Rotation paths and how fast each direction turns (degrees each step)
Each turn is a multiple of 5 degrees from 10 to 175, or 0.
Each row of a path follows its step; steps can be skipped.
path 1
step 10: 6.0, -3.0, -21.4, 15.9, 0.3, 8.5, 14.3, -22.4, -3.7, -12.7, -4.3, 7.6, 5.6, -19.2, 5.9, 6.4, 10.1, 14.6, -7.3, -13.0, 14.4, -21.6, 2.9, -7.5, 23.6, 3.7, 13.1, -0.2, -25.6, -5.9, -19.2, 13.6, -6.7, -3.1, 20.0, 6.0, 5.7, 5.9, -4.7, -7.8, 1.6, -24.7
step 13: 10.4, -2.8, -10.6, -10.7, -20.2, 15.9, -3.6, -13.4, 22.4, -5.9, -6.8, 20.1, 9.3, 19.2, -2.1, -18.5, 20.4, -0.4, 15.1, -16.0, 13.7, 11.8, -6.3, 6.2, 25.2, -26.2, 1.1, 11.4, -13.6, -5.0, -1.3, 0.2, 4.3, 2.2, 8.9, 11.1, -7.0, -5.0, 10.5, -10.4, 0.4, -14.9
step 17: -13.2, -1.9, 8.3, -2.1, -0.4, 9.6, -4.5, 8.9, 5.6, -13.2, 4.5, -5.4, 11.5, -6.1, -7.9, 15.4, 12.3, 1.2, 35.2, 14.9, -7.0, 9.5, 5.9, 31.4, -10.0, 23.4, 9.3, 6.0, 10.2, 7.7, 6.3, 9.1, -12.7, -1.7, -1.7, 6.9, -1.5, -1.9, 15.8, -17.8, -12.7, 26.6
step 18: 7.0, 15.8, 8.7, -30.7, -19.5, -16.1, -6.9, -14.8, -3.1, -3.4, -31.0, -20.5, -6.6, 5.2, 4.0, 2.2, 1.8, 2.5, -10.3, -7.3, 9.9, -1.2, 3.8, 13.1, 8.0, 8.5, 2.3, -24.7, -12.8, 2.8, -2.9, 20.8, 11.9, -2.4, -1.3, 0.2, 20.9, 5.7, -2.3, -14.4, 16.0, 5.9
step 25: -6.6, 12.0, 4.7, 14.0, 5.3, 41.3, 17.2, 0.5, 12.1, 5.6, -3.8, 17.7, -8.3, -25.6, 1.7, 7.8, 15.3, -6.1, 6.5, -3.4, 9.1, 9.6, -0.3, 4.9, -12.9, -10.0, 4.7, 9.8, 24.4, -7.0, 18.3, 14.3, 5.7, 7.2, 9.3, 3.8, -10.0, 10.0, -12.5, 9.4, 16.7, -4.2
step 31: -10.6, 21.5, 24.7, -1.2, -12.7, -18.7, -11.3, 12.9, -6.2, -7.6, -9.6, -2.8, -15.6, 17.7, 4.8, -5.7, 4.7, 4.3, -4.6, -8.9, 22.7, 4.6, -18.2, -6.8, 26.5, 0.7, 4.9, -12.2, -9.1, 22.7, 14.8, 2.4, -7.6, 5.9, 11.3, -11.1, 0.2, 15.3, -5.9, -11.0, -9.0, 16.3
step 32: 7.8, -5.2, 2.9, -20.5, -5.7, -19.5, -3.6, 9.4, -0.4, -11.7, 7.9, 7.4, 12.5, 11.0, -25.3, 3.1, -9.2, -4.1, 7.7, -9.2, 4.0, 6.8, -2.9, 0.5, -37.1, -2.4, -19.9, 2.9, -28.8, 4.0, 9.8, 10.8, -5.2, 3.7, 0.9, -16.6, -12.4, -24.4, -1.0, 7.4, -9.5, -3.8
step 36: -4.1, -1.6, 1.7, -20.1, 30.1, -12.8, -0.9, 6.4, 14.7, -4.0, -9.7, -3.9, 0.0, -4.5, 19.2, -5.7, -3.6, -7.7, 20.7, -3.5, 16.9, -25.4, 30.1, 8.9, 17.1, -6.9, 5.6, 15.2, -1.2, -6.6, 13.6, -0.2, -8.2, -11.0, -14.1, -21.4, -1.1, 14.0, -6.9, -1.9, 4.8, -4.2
...
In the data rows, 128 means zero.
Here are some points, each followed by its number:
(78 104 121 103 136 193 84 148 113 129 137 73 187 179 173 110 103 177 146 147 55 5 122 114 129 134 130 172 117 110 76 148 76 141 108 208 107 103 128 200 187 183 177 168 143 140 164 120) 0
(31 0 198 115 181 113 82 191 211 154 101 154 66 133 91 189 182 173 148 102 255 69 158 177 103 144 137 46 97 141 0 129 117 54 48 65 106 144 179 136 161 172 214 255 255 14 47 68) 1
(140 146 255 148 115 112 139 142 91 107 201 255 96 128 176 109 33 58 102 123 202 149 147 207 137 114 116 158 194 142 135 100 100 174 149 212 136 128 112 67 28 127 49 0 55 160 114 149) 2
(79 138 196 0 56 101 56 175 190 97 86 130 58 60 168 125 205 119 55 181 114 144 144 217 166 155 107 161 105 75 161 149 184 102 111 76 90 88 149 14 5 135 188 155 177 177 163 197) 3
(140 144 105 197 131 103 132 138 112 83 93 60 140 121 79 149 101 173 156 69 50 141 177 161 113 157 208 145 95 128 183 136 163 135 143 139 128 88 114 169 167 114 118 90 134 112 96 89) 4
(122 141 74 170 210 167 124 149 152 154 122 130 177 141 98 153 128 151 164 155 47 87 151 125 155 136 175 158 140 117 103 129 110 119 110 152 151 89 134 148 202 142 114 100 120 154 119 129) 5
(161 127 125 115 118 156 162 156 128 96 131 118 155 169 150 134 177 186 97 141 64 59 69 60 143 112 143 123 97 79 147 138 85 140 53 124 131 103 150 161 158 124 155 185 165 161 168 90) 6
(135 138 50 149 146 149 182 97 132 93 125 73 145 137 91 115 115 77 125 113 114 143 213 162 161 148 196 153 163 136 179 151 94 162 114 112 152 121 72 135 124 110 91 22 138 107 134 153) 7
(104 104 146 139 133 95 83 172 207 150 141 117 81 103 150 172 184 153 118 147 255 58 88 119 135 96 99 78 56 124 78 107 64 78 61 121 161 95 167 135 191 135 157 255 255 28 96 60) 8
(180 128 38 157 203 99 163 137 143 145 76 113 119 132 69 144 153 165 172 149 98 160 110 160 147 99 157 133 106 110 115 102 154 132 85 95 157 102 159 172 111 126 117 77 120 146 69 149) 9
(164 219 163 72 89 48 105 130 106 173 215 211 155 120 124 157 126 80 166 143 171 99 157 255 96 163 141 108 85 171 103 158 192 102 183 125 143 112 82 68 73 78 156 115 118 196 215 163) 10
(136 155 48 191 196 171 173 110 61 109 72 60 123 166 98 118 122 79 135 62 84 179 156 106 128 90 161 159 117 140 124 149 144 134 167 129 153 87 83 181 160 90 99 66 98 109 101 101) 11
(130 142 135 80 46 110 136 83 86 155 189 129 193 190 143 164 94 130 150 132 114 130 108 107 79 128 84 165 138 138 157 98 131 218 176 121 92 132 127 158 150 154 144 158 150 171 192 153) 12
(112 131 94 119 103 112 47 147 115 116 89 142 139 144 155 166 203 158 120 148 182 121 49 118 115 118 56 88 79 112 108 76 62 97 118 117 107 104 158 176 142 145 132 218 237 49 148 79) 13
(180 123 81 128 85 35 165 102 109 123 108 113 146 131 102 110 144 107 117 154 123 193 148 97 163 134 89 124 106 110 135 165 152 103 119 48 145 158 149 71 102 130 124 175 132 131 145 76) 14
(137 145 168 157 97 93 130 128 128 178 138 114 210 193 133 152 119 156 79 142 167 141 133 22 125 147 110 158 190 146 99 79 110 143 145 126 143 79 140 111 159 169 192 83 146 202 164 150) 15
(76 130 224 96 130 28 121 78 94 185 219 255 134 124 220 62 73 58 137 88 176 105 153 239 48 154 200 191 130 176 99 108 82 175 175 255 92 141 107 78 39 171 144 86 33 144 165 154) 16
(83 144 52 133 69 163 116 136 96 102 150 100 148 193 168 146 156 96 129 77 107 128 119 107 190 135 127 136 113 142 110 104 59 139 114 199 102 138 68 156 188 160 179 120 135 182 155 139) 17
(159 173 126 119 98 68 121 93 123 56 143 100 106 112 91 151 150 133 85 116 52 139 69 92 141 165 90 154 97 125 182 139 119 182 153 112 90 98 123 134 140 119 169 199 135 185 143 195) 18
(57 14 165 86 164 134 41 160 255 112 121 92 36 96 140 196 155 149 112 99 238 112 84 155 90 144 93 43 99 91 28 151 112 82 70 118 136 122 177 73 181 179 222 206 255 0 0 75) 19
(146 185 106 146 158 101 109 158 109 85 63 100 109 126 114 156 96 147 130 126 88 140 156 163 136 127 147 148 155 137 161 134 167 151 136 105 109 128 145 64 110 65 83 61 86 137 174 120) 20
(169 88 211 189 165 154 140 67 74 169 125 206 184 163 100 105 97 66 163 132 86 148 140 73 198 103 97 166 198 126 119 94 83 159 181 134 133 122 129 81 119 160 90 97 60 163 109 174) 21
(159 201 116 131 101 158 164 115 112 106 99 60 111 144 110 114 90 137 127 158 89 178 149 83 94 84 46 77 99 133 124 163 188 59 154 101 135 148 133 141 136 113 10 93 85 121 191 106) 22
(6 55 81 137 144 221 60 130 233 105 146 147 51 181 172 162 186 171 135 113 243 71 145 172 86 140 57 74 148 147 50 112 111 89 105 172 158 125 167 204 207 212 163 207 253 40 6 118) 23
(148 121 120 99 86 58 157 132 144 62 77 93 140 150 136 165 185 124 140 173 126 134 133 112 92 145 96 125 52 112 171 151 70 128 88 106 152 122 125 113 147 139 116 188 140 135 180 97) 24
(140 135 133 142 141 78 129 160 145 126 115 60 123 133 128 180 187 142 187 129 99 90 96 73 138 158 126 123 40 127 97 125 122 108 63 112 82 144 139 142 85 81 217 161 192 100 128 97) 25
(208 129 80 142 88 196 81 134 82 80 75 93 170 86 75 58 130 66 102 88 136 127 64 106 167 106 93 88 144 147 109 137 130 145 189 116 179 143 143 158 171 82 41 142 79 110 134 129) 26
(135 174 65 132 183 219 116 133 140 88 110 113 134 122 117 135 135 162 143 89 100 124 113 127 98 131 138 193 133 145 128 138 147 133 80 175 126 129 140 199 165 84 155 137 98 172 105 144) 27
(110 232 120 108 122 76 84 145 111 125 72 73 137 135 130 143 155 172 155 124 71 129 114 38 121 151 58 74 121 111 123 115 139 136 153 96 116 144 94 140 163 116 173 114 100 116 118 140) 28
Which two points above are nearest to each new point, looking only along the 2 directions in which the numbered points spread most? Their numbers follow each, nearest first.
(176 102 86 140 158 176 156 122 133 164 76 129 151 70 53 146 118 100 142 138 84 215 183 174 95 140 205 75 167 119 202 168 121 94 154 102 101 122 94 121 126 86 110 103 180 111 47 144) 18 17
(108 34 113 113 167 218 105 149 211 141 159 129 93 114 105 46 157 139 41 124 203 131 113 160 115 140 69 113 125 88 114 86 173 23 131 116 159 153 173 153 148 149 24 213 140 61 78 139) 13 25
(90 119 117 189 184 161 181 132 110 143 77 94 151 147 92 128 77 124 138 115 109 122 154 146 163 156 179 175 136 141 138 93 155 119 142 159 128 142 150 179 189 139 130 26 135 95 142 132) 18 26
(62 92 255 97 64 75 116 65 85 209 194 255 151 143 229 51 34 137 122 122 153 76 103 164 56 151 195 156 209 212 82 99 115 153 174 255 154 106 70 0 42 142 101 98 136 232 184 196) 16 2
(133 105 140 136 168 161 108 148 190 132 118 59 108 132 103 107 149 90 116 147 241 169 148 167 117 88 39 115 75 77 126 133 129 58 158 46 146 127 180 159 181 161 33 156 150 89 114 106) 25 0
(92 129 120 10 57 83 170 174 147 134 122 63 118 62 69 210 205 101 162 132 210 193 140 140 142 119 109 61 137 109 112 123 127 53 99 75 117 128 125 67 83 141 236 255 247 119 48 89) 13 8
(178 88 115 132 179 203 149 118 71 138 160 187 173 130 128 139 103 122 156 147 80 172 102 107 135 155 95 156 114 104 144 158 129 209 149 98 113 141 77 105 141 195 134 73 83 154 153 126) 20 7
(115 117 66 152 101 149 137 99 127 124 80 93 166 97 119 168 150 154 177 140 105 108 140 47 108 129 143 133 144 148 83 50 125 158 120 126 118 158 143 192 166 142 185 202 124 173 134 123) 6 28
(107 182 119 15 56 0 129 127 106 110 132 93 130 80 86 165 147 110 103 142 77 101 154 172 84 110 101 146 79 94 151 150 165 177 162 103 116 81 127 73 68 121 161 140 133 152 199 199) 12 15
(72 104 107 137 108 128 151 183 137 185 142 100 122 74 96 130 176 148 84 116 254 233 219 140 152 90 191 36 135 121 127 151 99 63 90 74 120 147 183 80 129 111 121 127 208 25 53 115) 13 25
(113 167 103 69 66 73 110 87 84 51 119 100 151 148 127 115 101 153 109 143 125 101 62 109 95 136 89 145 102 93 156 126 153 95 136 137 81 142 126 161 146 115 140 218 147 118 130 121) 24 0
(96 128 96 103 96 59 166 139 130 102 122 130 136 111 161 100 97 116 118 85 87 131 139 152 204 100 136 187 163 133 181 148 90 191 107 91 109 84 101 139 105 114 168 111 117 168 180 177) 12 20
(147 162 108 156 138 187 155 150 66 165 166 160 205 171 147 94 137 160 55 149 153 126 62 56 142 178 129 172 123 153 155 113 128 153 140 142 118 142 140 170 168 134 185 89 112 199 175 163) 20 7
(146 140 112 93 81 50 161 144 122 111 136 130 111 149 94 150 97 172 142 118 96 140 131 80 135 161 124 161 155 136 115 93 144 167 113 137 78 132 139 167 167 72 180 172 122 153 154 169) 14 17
==
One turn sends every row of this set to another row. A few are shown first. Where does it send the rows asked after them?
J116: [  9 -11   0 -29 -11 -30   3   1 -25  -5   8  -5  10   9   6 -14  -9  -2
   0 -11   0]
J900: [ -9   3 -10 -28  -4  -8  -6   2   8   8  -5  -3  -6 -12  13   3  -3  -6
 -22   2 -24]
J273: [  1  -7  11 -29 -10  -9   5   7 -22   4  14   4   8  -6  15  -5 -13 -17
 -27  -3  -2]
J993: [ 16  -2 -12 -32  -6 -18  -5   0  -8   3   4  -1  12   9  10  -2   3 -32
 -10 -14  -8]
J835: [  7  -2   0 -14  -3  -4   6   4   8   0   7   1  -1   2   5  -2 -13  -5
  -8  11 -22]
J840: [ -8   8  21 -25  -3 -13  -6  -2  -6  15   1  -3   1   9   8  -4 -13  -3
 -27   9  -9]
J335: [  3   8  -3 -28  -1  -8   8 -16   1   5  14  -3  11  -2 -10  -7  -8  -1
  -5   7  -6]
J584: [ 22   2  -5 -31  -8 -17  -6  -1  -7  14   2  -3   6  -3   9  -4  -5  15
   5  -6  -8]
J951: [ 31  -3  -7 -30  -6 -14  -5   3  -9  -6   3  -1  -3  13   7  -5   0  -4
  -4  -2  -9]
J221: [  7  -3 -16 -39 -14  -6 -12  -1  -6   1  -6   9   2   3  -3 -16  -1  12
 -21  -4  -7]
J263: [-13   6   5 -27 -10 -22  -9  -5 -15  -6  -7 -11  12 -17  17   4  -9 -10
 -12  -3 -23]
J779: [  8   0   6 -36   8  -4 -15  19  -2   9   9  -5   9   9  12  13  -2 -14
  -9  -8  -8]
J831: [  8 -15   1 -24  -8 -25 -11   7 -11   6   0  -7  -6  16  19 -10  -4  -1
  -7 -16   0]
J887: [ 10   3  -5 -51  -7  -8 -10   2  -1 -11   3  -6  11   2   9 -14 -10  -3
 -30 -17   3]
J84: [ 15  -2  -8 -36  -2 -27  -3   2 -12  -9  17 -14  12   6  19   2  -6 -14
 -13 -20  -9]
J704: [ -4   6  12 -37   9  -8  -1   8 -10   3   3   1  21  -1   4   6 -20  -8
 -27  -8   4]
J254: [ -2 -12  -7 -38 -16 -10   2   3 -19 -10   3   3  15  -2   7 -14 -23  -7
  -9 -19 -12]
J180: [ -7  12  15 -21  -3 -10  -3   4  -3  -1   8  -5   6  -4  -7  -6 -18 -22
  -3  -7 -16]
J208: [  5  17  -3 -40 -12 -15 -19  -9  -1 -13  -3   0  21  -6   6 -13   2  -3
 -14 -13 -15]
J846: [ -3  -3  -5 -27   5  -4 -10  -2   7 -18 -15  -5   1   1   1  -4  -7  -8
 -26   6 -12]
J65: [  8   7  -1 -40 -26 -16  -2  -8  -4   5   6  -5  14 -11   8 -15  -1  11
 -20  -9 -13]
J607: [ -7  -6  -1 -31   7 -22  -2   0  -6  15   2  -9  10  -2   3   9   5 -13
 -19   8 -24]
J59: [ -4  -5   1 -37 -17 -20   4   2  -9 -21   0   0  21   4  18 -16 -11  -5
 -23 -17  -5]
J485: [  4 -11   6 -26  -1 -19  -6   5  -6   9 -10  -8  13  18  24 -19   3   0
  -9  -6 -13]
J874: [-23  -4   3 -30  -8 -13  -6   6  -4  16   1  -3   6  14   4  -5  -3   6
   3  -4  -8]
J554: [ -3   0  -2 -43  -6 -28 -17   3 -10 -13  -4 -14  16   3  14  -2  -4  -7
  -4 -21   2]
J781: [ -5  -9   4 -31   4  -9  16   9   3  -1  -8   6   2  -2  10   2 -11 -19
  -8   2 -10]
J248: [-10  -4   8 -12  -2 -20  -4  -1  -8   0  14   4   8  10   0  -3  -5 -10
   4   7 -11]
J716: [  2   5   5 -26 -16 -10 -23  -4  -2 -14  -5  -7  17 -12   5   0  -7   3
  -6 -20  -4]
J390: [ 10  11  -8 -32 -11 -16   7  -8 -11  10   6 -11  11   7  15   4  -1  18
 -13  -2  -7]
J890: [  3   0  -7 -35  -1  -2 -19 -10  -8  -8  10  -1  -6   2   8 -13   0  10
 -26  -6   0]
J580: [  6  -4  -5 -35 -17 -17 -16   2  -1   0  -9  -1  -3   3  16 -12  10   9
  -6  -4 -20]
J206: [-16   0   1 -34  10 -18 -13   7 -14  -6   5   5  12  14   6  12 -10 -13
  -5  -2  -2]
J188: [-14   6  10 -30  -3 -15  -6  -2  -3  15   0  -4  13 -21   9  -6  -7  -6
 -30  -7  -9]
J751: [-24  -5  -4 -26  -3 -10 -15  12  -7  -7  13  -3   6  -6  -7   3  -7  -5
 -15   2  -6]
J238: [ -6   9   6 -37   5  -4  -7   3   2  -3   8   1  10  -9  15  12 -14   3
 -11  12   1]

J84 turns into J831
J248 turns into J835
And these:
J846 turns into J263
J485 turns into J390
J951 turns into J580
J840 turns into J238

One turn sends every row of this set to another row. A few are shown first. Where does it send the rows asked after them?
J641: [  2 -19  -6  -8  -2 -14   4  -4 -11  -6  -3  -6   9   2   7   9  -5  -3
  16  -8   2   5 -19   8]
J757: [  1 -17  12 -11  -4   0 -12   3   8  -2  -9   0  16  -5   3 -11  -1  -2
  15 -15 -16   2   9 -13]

TASK DETAILS:
From the data above, output only the lines between the line containing "(169 88 211" and the line containing "(148 121 120", inclusive, exactly as written.

EXERCISE ANSWER:
(169 88 211 189 165 154 140 67 74 169 125 206 184 163 100 105 97 66 163 132 86 148 140 73 198 103 97 166 198 126 119 94 83 159 181 134 133 122 129 81 119 160 90 97 60 163 109 174) 21
(159 201 116 131 101 158 164 115 112 106 99 60 111 144 110 114 90 137 127 158 89 178 149 83 94 84 46 77 99 133 124 163 188 59 154 101 135 148 133 141 136 113 10 93 85 121 191 106) 22
(6 55 81 137 144 221 60 130 233 105 146 147 51 181 172 162 186 171 135 113 243 71 145 172 86 140 57 74 148 147 50 112 111 89 105 172 158 125 167 204 207 212 163 207 253 40 6 118) 23
(148 121 120 99 86 58 157 132 144 62 77 93 140 150 136 165 185 124 140 173 126 134 133 112 92 145 96 125 52 112 171 151 70 128 88 106 152 122 125 113 147 139 116 188 140 135 180 97) 24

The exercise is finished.